* What the task requires: From the entries below, extract every line that includes the word "around".

[Records from a data collection]

Every row gives one point. A path goes straight from each point to the next, and from the last back to the first. The post is the endless flat space through its rows: a point in 2 columns, a line in 3, a plane in 4, and so on, so that a path can go around it. How many times does the path go around the post? Going back the other way cancels.

Post (1 x 2):
[[2.0 1.8]]
Path (17 x 2):
[[ 5.7 -5.2]
 [ 5.1  0.3]
 [ 6.1  4.2]
 [ 2.2  6.3]
 [-2.0  3.6]
 [ 1.1 -1.4]
 [ 6.9 -5.0]
 [ 7.9  3.4]
 [ 2.0  4.6]
 [-5.3  4.2]
 [-0.3 -5.2]
 [ 3.2 -2.0]
 [ 8.2  1.0]
 [ 1.8  5.8]
 [ 0.4  4.5]
 [-4.2  0.6]
 [-2.0 -2.5]]
Times around: 3

Post (5 x 6):
[[ 2.9 -3.3 -4.9  4.5 -1.7  0.2]
 [ 2.4 -3.8  1.5  5.1 -7.5  6.6]
 [-8.5  5.4  3.0 -3.6 -1.8 -5.6]
 [-2.9 -3.8 -0.3  4.2 -0.7  6.7]
 [-6.2  4.1 -0.3 -8.1 -1.9 -2.1]]
Path:
[[ -3.3  -1.1   1.3   2.9   5.8  -3.9]
 [  0.6   5.4   4.1 -10.7  -2.4   3.5]
 [  0.5  -2.5   2.3  -0.9  -4.2   2.7]
 [  1.3   1.4   1.6  -5.6 -11.6  -4.9]
 [ -1.8  -0.2  -3.9   4.2 -12.0  -4.2]
 [ -6.3   5.9  -0.9   1.1  -2.4   0.0]
 [ -1.2   8.9   5.6  -1.8  -5.2   3.8]
 [  1.8  -0.8  -1.7   0.4  -1.3  -2.2]
 [  0.1  -1.7   5.3   0.2  -8.5   0.0]
 [  0.6  -0.8  -2.4   5.2  -9.0  -7.2]
 [ -6.0   4.6  -7.0   2.8  -1.7   0.0]
 [  2.4   0.5  -2.6   0.0  -3.6   9.1]
 [  2.8  -1.4  -1.9   6.2   1.2  -1.4]
 [  0.3  -4.0   4.1   5.7   1.0  -1.8]
 [  0.3   2.7   0.2  -7.0   4.7   3.2]
 [ -4.9   2.4  -0.5   2.4   0.5   4.4]
 [ -2.4   0.3  -0.7   3.3  -6.3   4.5]
 [ -1.0  -2.9  -1.7  -0.8  -7.2  -0.7]
 [ -0.4  -2.7   3.9  -1.2  -5.8  -3.2]]
Times around: 1

Post:
[[ 0.9 -0.7  1.1  3.5  9.8  2.5 -7.1  3.4 -4.6  1.7  1.0]
 [ 2.6 -6.8 -7.1  1.3 11.9 -1.7 -2.4  1.0 -1.1  9.4  2.9]
 [ 0.1  2.7 -4.1  5.3 -3.8  2.3 -7.4  3.9  0.1  3.9 -5.1]
 [ 2.2  6.1 -1.8 -1.5 -0.5 -2.2  7.5 -3.2  4.4 -5.9 -3.7]
 [-0.5  4.4 -7.4 -4.8  6.2 -6.6  5.1  3.4  3.1 -5.5  3.7]
 [ 3.6  0.8 -0.1 -3.4  9.3  1.0 -4.9  1.8 -8.4  7.0 -0.8]
 [ 1.4  0.5  2.2 -1.3 -5.3 -5.6  4.1 -1.1  1.4  1.4 -0.2]
 [ 3.0  2.9  1.2  2.1  0.7 -4.9 -7.5 -2.1  0.4  4.2 -3.6]
 [ 3.9  0.3 -2.1  0.7 -2.6 -2.2 -3.8 -4.8 -3.7  0.8  1.3]
 [-4.1  3.1 -4.8 -0.8  0.5 -8.4  6.6 -2.2 -0.4 -5.9 -3.0]]
Path:
[[ -7.2   4.3 -12.8  -3.0   2.1  -9.2   0.2   1.7   0.6   6.8  -2.5]
 [  4.8   2.0   1.1  -3.6  -0.3   2.5  -1.6  -0.5  -1.9   1.2   0.9]
 [  3.1  -3.8  -6.4  -2.6   4.8   0.8  -4.4   6.3  -0.1   7.7  -7.4]
 [  4.1   5.5  -6.6  -3.4  -2.6  -5.8   8.6  -0.7  -6.4  -5.0  -2.1]
 [  3.1   6.6   0.8  -3.3  -0.4  -2.3   1.4   0.8  -3.9   5.5  -4.5]
 [  2.7   5.9   0.6  -0.3   2.6   0.4  -6.0  -1.7  -2.4  -1.0   3.8]
 [ -3.5   5.9  -5.6  -0.3   0.2  -0.7  -0.8   2.9  -2.2   4.8   1.8]
 [  1.3   9.0   1.6  -2.2   2.2  -6.9  -1.2  -0.9  -5.1   1.1  -0.4]
 [ -6.0  -5.2  -7.2   1.6   7.9   2.1  -3.0   2.2  -4.0   6.2   1.2]
 [ -0.6   2.2  -4.8  -6.7   8.2  -7.3   0.1   1.7   0.0   0.4  -3.5]
 [  4.6   3.1   1.5   0.4   2.9  -1.8  -6.4   9.2   0.0  -5.4  -2.1]
 [  2.9  -1.9  -0.4  -0.1   2.3  -1.9  -1.8   4.7  -4.0   7.0   0.0]
 [  2.5   5.7  -2.2   2.6  -0.2  -0.8   1.8  -2.0   3.7  -3.5  -1.5]]
Times around: 2

Post:
[[  0.5   4.0   0.5  -1.3  -3.9  -1.3   2.4   1.3  -0.4  -4.5  -2.6   4.3
   -8.1   3.1   8.1   2.9  -5.2   6.8]
 [  3.3  -2.1   3.4   3.2  12.7   3.7   6.1   0.3  -0.1  -1.9   8.3  -3.7
    7.6  -0.9   3.8  -4.5   2.8   3.1]
 [  4.6   0.3  -4.2   8.3   1.5   1.7   5.8   0.5  -0.1   3.9   0.3   2.7
    0.8   3.2   0.2   3.8  -3.0  -2.0]
 [  2.5   0.1  -2.9   0.4  -1.3   2.6   1.6   0.2   5.5  -8.8   6.4   2.6
   -3.7  -0.4  -6.3  -4.0  -3.7  -3.6]
 [  1.1  -0.4  -4.9  -7.1   3.5  -7.0   4.7   6.5  -2.1   5.6   1.2  -0.6
   -4.3  -2.1   1.8   1.6  -2.5  -1.3]
 [  3.3  -2.7   4.9  -3.8 -10.0   2.0   3.0   5.3  -4.2   1.6   2.0   5.3
   -3.3  -5.4  -0.4  -2.3  -2.7   5.2]
 [  0.4   0.7  -3.0  -0.7  -0.6  -5.8  -0.7   5.8   5.6  -0.6  -2.4   4.7
   -2.8  -3.8  -6.3   5.5   1.0   2.7]
 [  1.9  -1.8  13.5  -0.6  -6.5   2.2   4.4  -0.2  -1.2  -4.3  -0.4   3.7
   -3.5   1.0   3.7  -4.2   2.5   1.3]
 [  5.3  -0.8   4.5  -3.0  -3.1   4.2   1.7   4.8  -3.4  -1.9   6.1  -1.3
    6.6  -3.3  -0.9   0.6   7.2   1.5]
 [  0.9   3.5  -6.0  -3.4   3.7  -6.3  -1.1   2.7  -1.4  -0.1   5.6   1.0
   -5.3   2.0  -6.0  -1.7   0.1   2.7]
 [ -4.2  -3.2   0.7   7.3  -3.3   0.5  -0.1   4.3   4.1   1.0   0.9   0.9
   -2.9   3.1   2.6  -1.4  -1.1  -3.8]
 [  1.3   4.2  -0.4   2.4   2.3   4.6  -0.4  -4.8   1.1   4.9  -4.0  -8.4
   -5.5   6.0   5.1   1.7  -5.4   2.8]
 [ -1.1   1.9  -0.9   0.3   2.4   4.9  -2.5   5.2   4.3   3.3   1.3   2.6
    0.3   8.2  -1.7   0.7  -5.9  -3.4]
 [  0.0  -1.1   0.1   0.5  -7.4   0.3   0.0   0.8  -4.6  -2.8  -6.9   6.4
   -4.0   1.5   3.6  -5.6  -6.8  -2.8]
 [  1.2  -2.3  -1.1  -0.5  -3.3  -4.2   0.8   0.3   5.6   3.5   3.3   7.3
    1.0  -3.9   0.3  -1.3   4.3  -1.4]
 [ -1.6  -2.3  -3.6  -6.5   1.7   0.5   3.4   7.9   0.2   3.2  -1.0   6.7
   -5.7  -4.0   1.8  -2.4   5.0   0.8]
 [ -6.6   1.3  -4.9  -4.1   1.7   7.4   4.8   2.1  -4.4   5.1   3.1  -1.9
    8.3   3.4  -3.9   3.3  -6.0  -1.6]]
Path (32 x 18):
[[  8.9  -4.4  -4.0   0.4  -1.1   4.7   3.7   4.1  10.6  -4.0   0.7   6.4
   -5.1   0.3  -1.8  -0.8  -8.2  -2.2]
 [ -2.1  -0.2  -5.2  -2.1  -0.9  -7.0   2.4   0.4   0.8   2.7  -0.7  -2.3
    0.7  -1.2  -0.1  -5.2  -5.5  -1.3]
 [ -3.3  -1.3   0.5   6.7  -4.1   1.4   5.0   4.0   4.9   8.0  -0.8   4.3
    0.2  -4.7  -1.3   0.7   2.5   3.0]
 [  1.9   7.9  -3.3  -2.8   7.8  -8.2  -1.5   5.0   2.8   6.5   3.3   1.8
   -5.4   3.3 -10.3   4.1  -4.8  -0.7]
 [  3.6  -3.6  -6.2  -0.8   1.9   0.2  -4.4   8.0  -1.1   6.3   0.9   6.0
    1.2  -6.6   2.3   0.2   3.0   0.8]
 [  4.2  -2.0  -3.2  -5.1   3.5   3.3   1.0  -3.3   4.5  -0.5  -0.1   4.4
  -10.2   0.5  -3.1  -5.7  -6.1  -0.4]
 [  1.7   3.0  -2.5   0.9   0.2  -0.6   2.5   5.5   0.9   3.8  -3.0   1.5
    5.7   6.1  -0.4   9.4  -6.5  11.5]
 [ -1.0   1.6   0.0   3.4   1.6   4.2   5.0   3.9  -2.1   0.1   2.1  -7.0
    2.0   1.4  -4.3  -5.7   1.9   3.9]
 [ -2.9   4.7   2.4  -5.6   2.7  -3.1   0.8  -4.5   3.5   1.2  -1.0  -0.9
   -2.7  -3.2   0.2  -4.7   3.2   4.3]
 [  5.6   7.3   2.3   5.6  -0.8  -0.8  -5.1   5.5  -4.3  -1.1  -1.2   1.2
   -0.1   4.4   0.1   5.6  -4.3  -1.3]
 [  3.8  -0.4   1.0  -6.2  -1.7  -0.6  -3.0  -1.8   3.7   3.4   0.7   4.7
    2.3   0.1   5.0   3.7  -0.2  -9.6]
 [  5.1  -2.6   3.0  -4.6  -1.8   9.2   0.5   1.7   1.3   2.5   0.7  -2.3
   -0.5   3.1  -3.5   2.2  -5.6   3.6]
 [  4.8  -1.2  -7.5   7.1  -0.4  -1.1  -1.1  -0.7   3.2   5.0   3.9  -1.8
    9.3   3.2  -7.4  -2.9  -4.5   0.6]
 [ -7.5   4.4  -4.7  -5.3  -6.7   7.5   7.0  -6.1   4.7   9.8   0.9   7.4
   -2.4   3.9  -2.1  -3.1  -1.2   5.4]
 [ -1.6   5.3   6.0  -5.7  -1.2   5.0   6.9   1.4   2.2  -0.6  -3.2  -0.2
   -2.5   2.8   3.6   3.5 -12.2   2.0]
 [  0.2  -0.8  11.9  -4.4   0.4  -4.2   6.8  -4.9   1.6  -4.1   2.6  -1.5
    1.5  -2.2  -7.7   2.5  -2.7  -7.6]
 [ -1.3  -3.2  -5.4   3.1   1.0   5.5   3.1   5.3  -7.5  -5.5   6.6   0.1
    3.6  -0.4   1.9   3.8  -3.8  -2.7]
 [  1.9  -7.1  -5.0   7.1  -8.6   5.8  -6.2   3.6   0.4   2.8   3.8  -1.6
   -6.1   1.8  -7.2  -2.8   4.2  -1.4]
 [ -2.0  -1.7  -2.6  -2.8   0.0   5.0   4.1  10.1  -2.5  -1.1   1.2   8.9
    6.2   4.1  -0.2  -0.8   0.3   2.4]
 [  8.2   6.6   0.6  -9.5   6.5   0.9   0.6   1.8   2.3   0.3   0.2  -2.7
    0.3   8.9  -1.6  -4.5  -3.3   0.6]
 [  4.6  -4.0   0.3  -2.3  -1.6   2.7  -3.1   1.9  -2.0  -3.4   2.0  -3.4
  -10.5   2.8   3.7  -5.9   0.4   2.6]
 [  0.5  -3.3  -1.5  -5.9   2.5  -8.5   2.7  11.6  -2.5   3.5   3.6   6.0
   -7.9   5.1   0.0   7.0 -10.4  -3.2]
 [  2.2   5.7  -0.8  -7.2   3.5   7.5   6.7   1.0  -3.3  -1.6   6.9  -0.3
   -0.8   3.3  -2.2   3.9  -9.1  -4.8]
 [ -2.4   2.7  -1.5   4.6  -2.2   1.5  -0.3  -1.1   8.2  -4.2   3.5   4.7
   -3.9  -0.5  -8.0  -3.9  -1.9  -3.0]
 [ -2.0   4.1  -1.4  -4.8   8.7   7.6   2.3  -1.2  12.2  -3.5  -0.5   0.2
   -3.4  -1.5  -2.7  -2.6   1.1   4.8]
 [ -1.9  -2.5   4.7  -6.2   0.6   3.6   3.8   4.2  -3.6  -0.3  -3.9  -4.6
    3.0  -2.3   4.3  -5.8   3.9   7.0]
 [  1.3  -1.2   5.9  -4.6  -0.6   2.8   6.2   2.5  -4.6  -1.9   5.3   1.9
   -0.9   4.7   5.5  -0.1   3.8   0.6]
 [  2.2  -2.4   1.2  -3.5  -2.5  -2.4  -5.1   3.1  -1.8  -1.7   4.1  -0.3
   -5.1  -1.2   1.1   0.5  -0.4  -0.5]
 [  8.1  -1.6   4.1  -0.9   0.7   3.6  -0.2   7.1  -3.7   1.8   3.9  -0.8
    3.1  -4.0   2.3   0.1   4.7  -5.5]
 [  1.9  -1.5  -8.5   4.8   5.0   0.9   2.6   7.3   3.1  -2.3   3.6   5.3
   -5.7  -7.3  -6.3  -2.0  -3.3   1.4]
 [ -2.1   1.0   0.6   2.0  -0.9   3.2  -6.1  10.9  -3.3   1.5   1.6   6.6
    2.5   0.3   2.8   4.9   3.6   3.4]
 [  0.9   0.9   0.5   3.8   2.7  -6.1  -5.7   6.0   0.7  -1.5  -7.3   4.8
   -6.4   4.8  -0.5   1.2   4.2   2.8]]
Times around: 2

* Task solution:
Every row gives one point. A path goes straight from each point to the next, and from the last back to the first. The post is the endless flat space through its rows: a point in 2 columns, a line in 3, a plane in 4, and so on, so that a path can go around it. How many times does the path go around the post? Going back the other way cancels.
Times around: 3
Times around: 1
Times around: 2
Times around: 2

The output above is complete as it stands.